What you are asked to do: What comes back must be the data itself, retyped exactly.

Stored data entries:
**********

Here is a tiny trained network, its code and every weight. The questions are about switching its units off for an input and a class, where a switched-off unit gives its printed mean instead of its output.

import numpy as np


def w(rows, s, z=0):
    codes = np.array(rows[::2]) - 128.0
    scale = np.full(codes.shape[1], s)
    scale[-1] = z or s
    return codes * scale


def norm(h):
    return h / np.sqrt((h * h).mean(-1, keepdims=True) + 1e-5)


def f(y):
    return np.maximum(y, 0)


def log_softmax(a):
    a = a - a.max(-1, keepdims=True)
    return a - np.log(np.exp(a).sum(-1, keepdims=True))


def net(x, mask):
    res = np.array(x, float).reshape(1, 2) / 4 @ E
    u = 0
    for l in range(2):
        y = f(norm(res) @ A[l][:, :-1].T + A[l][:, -1])
        res = res + np.where(mask[u : u + 7], y, B[l][:, -1]) @ B[l][:, :-1]
        u += 7
    return log_softmax(norm(res)[-1] @ U[:, :-1].T + U[:, -1])


A, B = {}, {}
E = w([
[133,118,84,254,152],'x0',
[176,30,89,73,116],'x1',
],0.011)
A[0] = w([
[79,254,242,90,155,178],'L0N0',
[58,89,138,75,96,182],'L0N1',
[215,117,65,99,126,175],'L0N2',
[148,179,145,208,98,34],'L0N3',
[91,148,167,168,193,125],'L0N4',
[181,212,217,123,109,3],'L0N5',
[98,214,157,209,182,219],'L0N6',
],0.0096,0.0014)
B[0] = w([
[198,120,147,246,167,254],'L0N0',
[113,124,145,165,61,176],'L0N1',
[127,186,112,126,102,187],'L0N2',
[104,166,175,116,149,186],'L0N3',
[90,100,118,90,153,180],'L0N4',
[217,225,113,162,120,181],'L0N5',
[124,91,123,73,94,237],'L0N6',
],0.011,0.0091)
A[1] = w([
[135,19,113,77,87,86],'L1N0',
[69,210,155,165,241,251],'L1N1',
[197,100,2,149,201,114],'L1N2',
[200,175,29,203,99,130],'L1N3',
[118,151,145,38,47,110],'L1N4',
[67,96,149,104,168,133],'L1N5',
[122,208,194,193,137,191],'L1N6',
],0.009,0.003)
B[1] = w([
[77,164,124,214,155,186],'L1N0',
[87,53,39,52,73,228],'L1N1',
[141,254,133,23,167,198],'L1N2',
[153,188,147,82,152,254],'L1N3',
[200,18,109,157,48,184],'L1N4',
[71,36,101,165,210,146],'L1N5',
[56,16,137,136,189,240],'L1N6',
],0.0081,0.0084)
U = w([
[178,121,193,205,199,173],'0',
[2,33,96,125,188,181],'1',
[179,58,119,114,18,145],'2',
[141,221,92,50,158,190],'3',
[27,168,180,112,88,11],'4',
[37,155,170,96,101,1],'5',
[39,159,164,110,97,10],'6',
],0.015,0.0082)

Each question gives the input, the list of numbers given to net, and the class t.
The units are the neurons (one row each of A and B). Each row of codes is followed by its name. A weight is (code - 128) times the scale printed after its matrix; where a second scale follows, it is the last column's (A, B and U).
mask holds one flag per neuron, layer by layer. A switched-off neuron (its flag False) gives its mean, the last column of its row in B, instead of its output. The means were averaged over made-up inputs and are rounded, as every weight is.
A unit's drop is (log p(t) with every unit on - log p(t) with that unit switched off) / (log p(t) with every unit on - log p(t) with every unit switched off).
The circuit of an input: a set's keep is (log p(t) with only the set's units on - log p(t) with every unit switched off) / (log p(t) with every unit on - log p(t) with every unit switched off). Starting from the 12 units with the biggest drops (on a tie, the unit counted first), units are removed one at a time, each time the one whose removal leaves the highest keep (on an exact tie, the one counted first), for as long as the keep stays at least 0.8.
units of the circuit, in order: the units of the circuit, biggest drop first
top k neurons: the k neurons with the biggest drops, biggest first
top k neurons in layer l: the k neurons of layer l with the biggest drops, biggest first
drop of u: that unit's drop, to one decimal
input [1,-7], class 1: units of the circuit, in order	L1N6
input [8,2], class 3: units of the circuit, in order	L0N0, L1N2
input [-4,-8], class 0: top 2 neurons	L0N0, L0N5
input [7,0], class 1: top 2 neurons in layer 0	L0N3, L0N5
input [8,7], class 3: top 2 neurons	L1N2, L0N0
input [1,7], class 3: top 2 neurons in layer 0	L0N6, L0N3
input [-2,-8], class 0: top 2 neurons	L0N0, L0N5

**********

Answer to this exercise:
Here is a tiny trained network, its code and every weight. The questions are about switching its units off for an input and a class, where a switched-off unit gives its printed mean instead of its output.

import numpy as np


def w(rows, s, z=0):
    codes = np.array(rows[::2]) - 128.0
    scale = np.full(codes.shape[1], s)
    scale[-1] = z or s
    return codes * scale


def norm(h):
    return h / np.sqrt((h * h).mean(-1, keepdims=True) + 1e-5)


def f(y):
    return np.maximum(y, 0)


def log_softmax(a):
    a = a - a.max(-1, keepdims=True)
    return a - np.log(np.exp(a).sum(-1, keepdims=True))


def net(x, mask):
    res = np.array(x, float).reshape(1, 2) / 4 @ E
    u = 0
    for l in range(2):
        y = f(norm(res) @ A[l][:, :-1].T + A[l][:, -1])
        res = res + np.where(mask[u : u + 7], y, B[l][:, -1]) @ B[l][:, :-1]
        u += 7
    return log_softmax(norm(res)[-1] @ U[:, :-1].T + U[:, -1])


A, B = {}, {}
E = w([
[133,118,84,254,152],'x0',
[176,30,89,73,116],'x1',
],0.011)
A[0] = w([
[79,254,242,90,155,178],'L0N0',
[58,89,138,75,96,182],'L0N1',
[215,117,65,99,126,175],'L0N2',
[148,179,145,208,98,34],'L0N3',
[91,148,167,168,193,125],'L0N4',
[181,212,217,123,109,3],'L0N5',
[98,214,157,209,182,219],'L0N6',
],0.0096,0.0014)
B[0] = w([
[198,120,147,246,167,254],'L0N0',
[113,124,145,165,61,176],'L0N1',
[127,186,112,126,102,187],'L0N2',
[104,166,175,116,149,186],'L0N3',
[90,100,118,90,153,180],'L0N4',
[217,225,113,162,120,181],'L0N5',
[124,91,123,73,94,237],'L0N6',
],0.011,0.0091)
A[1] = w([
[135,19,113,77,87,86],'L1N0',
[69,210,155,165,241,251],'L1N1',
[197,100,2,149,201,114],'L1N2',
[200,175,29,203,99,130],'L1N3',
[118,151,145,38,47,110],'L1N4',
[67,96,149,104,168,133],'L1N5',
[122,208,194,193,137,191],'L1N6',
],0.009,0.003)
B[1] = w([
[77,164,124,214,155,186],'L1N0',
[87,53,39,52,73,228],'L1N1',
[141,254,133,23,167,198],'L1N2',
[153,188,147,82,152,254],'L1N3',
[200,18,109,157,48,184],'L1N4',
[71,36,101,165,210,146],'L1N5',
[56,16,137,136,189,240],'L1N6',
],0.0081,0.0084)
U = w([
[178,121,193,205,199,173],'0',
[2,33,96,125,188,181],'1',
[179,58,119,114,18,145],'2',
[141,221,92,50,158,190],'3',
[27,168,180,112,88,11],'4',
[37,155,170,96,101,1],'5',
[39,159,164,110,97,10],'6',
],0.015,0.0082)

Each question gives the input, the list of numbers given to net, and the class t.
The units are the neurons (one row each of A and B). Each row of codes is followed by its name. A weight is (code - 128) times the scale printed after its matrix; where a second scale follows, it is the last column's (A, B and U).
mask holds one flag per neuron, layer by layer. A switched-off neuron (its flag False) gives its mean, the last column of its row in B, instead of its output. The means were averaged over made-up inputs and are rounded, as every weight is.
A unit's drop is (log p(t) with every unit on - log p(t) with that unit switched off) / (log p(t) with every unit on - log p(t) with every unit switched off).
The circuit of an input: a set's keep is (log p(t) with only the set's units on - log p(t) with every unit switched off) / (log p(t) with every unit on - log p(t) with every unit switched off). Starting from the 12 units with the biggest drops (on a tie, the unit counted first), units are removed one at a time, each time the one whose removal leaves the highest keep (on an exact tie, the one counted first), for as long as the keep stays at least 0.8.
units of the circuit, in order: the units of the circuit, biggest drop first
top k neurons: the k neurons with the biggest drops, biggest first
top k neurons in layer l: the k neurons of layer l with the biggest drops, biggest first
drop of u: that unit's drop, to one decimal
input [1,-7], class 1: units of the circuit, in order	L1N6
input [8,2], class 3: units of the circuit, in order	L0N0, L1N2
input [-4,-8], class 0: top 2 neurons	L0N0, L0N5
input [7,0], class 1: top 2 neurons in layer 0	L0N3, L0N5
input [8,7], class 3: top 2 neurons	L1N2, L0N0
input [1,7], class 3: top 2 neurons in layer 0	L0N6, L0N3
input [-2,-8], class 0: top 2 neurons	L0N0, L0N5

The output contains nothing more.